■ Exercise aim ■
Reproduce exactly, and nothing but, the lines between the one with "input [-7,7,-7,-7,1,8], class" and the end of the entries, both ends included.

■ Data for the task ■
Here is a tiny trained network, its code and every weight. The questions are about switching its units off for an input and a class, where a switched-off unit gives its printed mean instead of its output.

import numpy as np


def w(rows, s, z=0):
    codes = np.array(rows[::2]) - 128.0
    scale = np.full(codes.shape[1], s)
    scale[-1] = z or s
    return codes * scale


def norm(h):
    return h / np.sqrt((h * h).mean(-1, keepdims=True) + 1e-5)


def f(y):
    return np.maximum(y, 0)


def log_softmax(a):
    a = a - a.max(-1, keepdims=True)
    return a - np.log(np.exp(a).sum(-1, keepdims=True))


def net(x, mask):
    res = np.array(x, float).reshape(1, 6) / 4 @ E
    u = 0
    for l in range(4):
        y = f(norm(res) @ A[l][:, :-1].T + A[l][:, -1])
        res = res + np.where(mask[u : u + 8], y, B[l][:, -1]) @ B[l][:, :-1]
        u += 8
    return log_softmax(norm(res)[-1] @ U[:, :-1].T + U[:, -1])


A, B = {}, {}
E = w([
[189,100,109,182,151,57,163],'x0',
[52,2,169,193,179,157,110],'x1',
[223,129,101,137,184,207,64],'x2',
[128,129,130,132,125,129,129],'x3',
[128,130,127,132,128,128,129],'x4',
[141,161,185,101,180,163,226],'x5',
],0.0035)
A[0] = w([
[178,222,213,156,179,62,156,140],'0.n0',
[88,142,165,64,206,212,241,50],'0.n1',
[203,106,128,190,182,20,157,1],'0.n2',
[214,129,135,89,167,252,29,84],'0.n3',
[145,86,113,50,111,55,93,103],'0.n4',
[59,193,142,87,153,172,90,49],'0.n5',
[209,59,89,122,152,177,139,87],'0.n6',
[82,54,123,219,83,123,71,128],'0.n7',
],0.0034,0.0045)
B[0] = w([
[201,70,133,109,125,159,136,206],'0.n0',
[192,124,221,143,90,151,164,181],'0.n1',
[210,38,111,175,184,3,157,144],'0.n2',
[105,202,165,162,176,79,99,223],'0.n3',
[148,140,126,193,124,155,111,159],'0.n4',
[126,99,148,128,88,187,84,144],'0.n5',
[111,166,135,156,138,103,133,164],'0.n6',
[172,95,101,73,144,156,169,252],'0.n7',
],0.0046,0.0026)
A[1] = w([
[160,106,94,126,139,92,150,28],'1.n0',
[17,88,180,33,5,13,235,99],'1.n1',
[187,189,69,74,124,148,119,112],'1.n2',
[70,175,210,102,63,119,46,84],'1.n3',
[62,170,102,121,120,223,130,13],'1.n4',
[76,48,2,143,121,108,10,3],'1.n5',
[25,180,185,71,51,211,107,84],'1.n6',
[178,103,100,43,58,101,73,99],'1.n7',
],0.0041,0.0029)
B[1] = w([
[110,104,98,125,154,91,126,136],'1.n0',
[107,238,144,214,197,147,59,253],'1.n1',
[39,153,115,117,127,153,205,189],'1.n2',
[126,66,101,80,186,80,102,175],'1.n3',
[146,33,193,41,158,33,43,140],'1.n4',
[109,175,150,144,2,148,95,193],'1.n5',
[185,73,96,19,188,34,122,201],'1.n6',
[95,138,61,118,70,124,168,182],'1.n7',
],0.0049,0.004)
A[2] = w([
[100,183,3,107,40,124,80,69],'2.n0',
[198,91,91,189,103,57,117,97],'2.n1',
[209,170,80,156,197,218,56,70],'2.n2',
[214,163,58,212,137,68,192,72],'2.n3',
[160,142,187,16,116,192,6,72],'2.n4',
[14,38,164,88,169,192,99,6],'2.n5',
[103,187,137,102,168,199,226,37],'2.n6',
[71,30,183,159,184,242,85,162],'2.n7',
],0.0046,0.0015)
B[2] = w([
[146,55,206,157,20,230,119,253],'2.n0',
[52,56,145,4,109,135,88,190],'2.n1',
[3,208,166,152,147,61,100,205],'2.n2',
[69,82,97,79,207,87,123,220],'2.n3',
[47,42,123,38,173,39,164,222],'2.n4',
[193,140,31,152,123,92,158,200],'2.n5',
[119,91,122,136,70,161,99,183],'2.n6',
[172,166,48,190,65,103,194,248],'2.n7',
],0.0047,0.0036)
A[3] = w([
[136,106,185,118,177,62,187,201],'3.n0',
[117,228,99,23,65,158,174,64],'3.n1',
[116,155,183,200,89,147,148,170],'3.n2',
[133,44,100,122,139,64,116,198],'3.n3',
[116,127,159,144,71,85,120,120],'3.n4',
[82,122,51,136,70,127,177,153],'3.n5',
[56,207,151,179,197,104,50,4],'3.n6',
[228,164,255,99,161,214,226,83],'3.n7',
],0.006,0.0019)
B[3] = w([
[102,131,98,61,84,158,57,237],'3.n0',
[156,73,76,221,198,104,192,222],'3.n1',
[147,130,68,56,127,112,106,188],'3.n2',
[123,165,145,57,161,135,179,254],'3.n3',
[136,122,209,133,165,145,92,177],'3.n4',
[201,167,170,146,163,165,158,230],'3.n5',
[134,253,238,194,198,165,100,224],'3.n6',
[100,84,166,151,17,138,24,199],'3.n7',
],0.006,0.0042)
U = w([
[99,231,170,165,178,126,81,171],'0',
[108,86,97,12,166,91,132,225],'1',
[136,95,145,135,10,160,73,111],'2',
[195,126,53,194,140,134,219,2],'3',
],0.013,0.00057)

Each question gives the input, the list of numbers given to net, and the class t.
The units are the neurons (one row each of A and B). Each row of codes is followed by its name. A weight is (code - 128) times the scale printed after its matrix; where a second scale follows, it is the last column's (A, B and U).
mask holds one flag per neuron, layer by layer. A switched-off neuron (its flag False) gives its mean, the last column of its row in B, instead of its output. The means were averaged over made-up inputs and are rounded, as every weight is.
A unit's drop is (log p(t) with every unit on - log p(t) with that unit switched off) / (log p(t) with every unit on - log p(t) with every unit switched off).
The circuit of an input: a set's keep is (log p(t) with only the set's units on - log p(t) with every unit switched off) / (log p(t) with every unit on - log p(t) with every unit switched off). Starting from the 12 units with the biggest drops (on a tie, the unit counted first), units are removed one at a time, each time the one whose removal leaves the highest keep (on an exact tie, the one counted first), for as long as the keep stays at least 0.8.
units of the circuit, in order: the units of the circuit, biggest drop first
top k neurons: the k neurons with the biggest drops, biggest first
top k neurons in layer l: the k neurons of layer l with the biggest drops, biggest first
input [-5,8,5,5,-2,8], class 2: units of the circuit, in order -> 0.n1; 3.n7
input [-3,-8,7,-3,-6,-5], class 3: top 4 neurons -> 3.n1; 1.n2; 1.n1; 1.n7
input [7,7,-7,3,2,-6], class 0: units of the circuit, in order -> 1.n1; 2.n0; 2.n4
input [-3,0,-6,-8,-1,-4], class 0: units of the circuit, in order -> 1.n1
input [7,6,6,-7,3,0], class 1: top 2 neurons in layer 0 -> 0.n2; 0.n7
input [5,2,4,-6,-6,6], class 2: top 4 neurons -> 3.n7; 1.n1; 2.n4; 0.n1
input [-7,-8,7,7,-1,3], class 3: top 2 neurons in layer 3 -> 3.n1; 3.n0
input [4,-4,3,-3,-1,5], class 2: top 2 neurons -> 3.n7; 1.n1
input [-4,7,-5,3,0,6], class 3: top 4 neurons -> 2.n7; 2.n5; 2.n0; 3.n6
input [5,-8,-6,0,-5,4], class 3: top 3 neurons -> 3.n1; 0.n0; 2.n2
input [-1,4,3,3,-5,-2], class 3: top 3 neurons -> 2.n7; 1.n1; 2.n5
input [3,0,5,1,-2,8], class 2: top 2 neurons -> 3.n7; 1.n1
input [-7,7,-7,-7,1,8], class 2: top 2 neurons in layer 1 -> 1.n6; 1.n1
input [-4,6,-1,-6,-1,8], class 2: top 2 neurons -> 0.n1; 3.n7
input [5,-7,-8,-3,1,1], class 0: top neuron in layer 2 -> 2.n7
input [6,8,-7,1,6,-2], class 3: top 2 neurons -> 2.n7; 0.n7
input [-2,-8,5,1,6,1], class 3: top 2 neurons -> 3.n1; 1.n1
input [-8,4,-6,4,0,-8], class 1: top 3 neurons -> 1.n6; 1.n3; 2.n4
input [6,6,8,-6,-8,-8], class 0: top 2 neurons in layer 1 -> 1.n6; 1.n7
input [-5,6,-1,0,-8,3], class 3: units of the circuit, in order -> 2.n7
input [6,-2,-8,-1,6,7], class 0: top 2 neurons in layer 2 -> 2.n0; 2.n3
input [8,7,2,-6,6,4], class 1: top 2 neurons in layer 3 -> 3.n0; 3.n1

■ Response to this task ■
input [-7,7,-7,-7,1,8], class 2: top 2 neurons in layer 1 -> 1.n6; 1.n1
input [-4,6,-1,-6,-1,8], class 2: top 2 neurons -> 0.n1; 3.n7
input [5,-7,-8,-3,1,1], class 0: top neuron in layer 2 -> 2.n7
input [6,8,-7,1,6,-2], class 3: top 2 neurons -> 2.n7; 0.n7
input [-2,-8,5,1,6,1], class 3: top 2 neurons -> 3.n1; 1.n1
input [-8,4,-6,4,0,-8], class 1: top 3 neurons -> 1.n6; 1.n3; 2.n4
input [6,6,8,-6,-8,-8], class 0: top 2 neurons in layer 1 -> 1.n6; 1.n7
input [-5,6,-1,0,-8,3], class 3: units of the circuit, in order -> 2.n7
input [6,-2,-8,-1,6,7], class 0: top 2 neurons in layer 2 -> 2.n0; 2.n3
input [8,7,2,-6,6,4], class 1: top 2 neurons in layer 3 -> 3.n0; 3.n1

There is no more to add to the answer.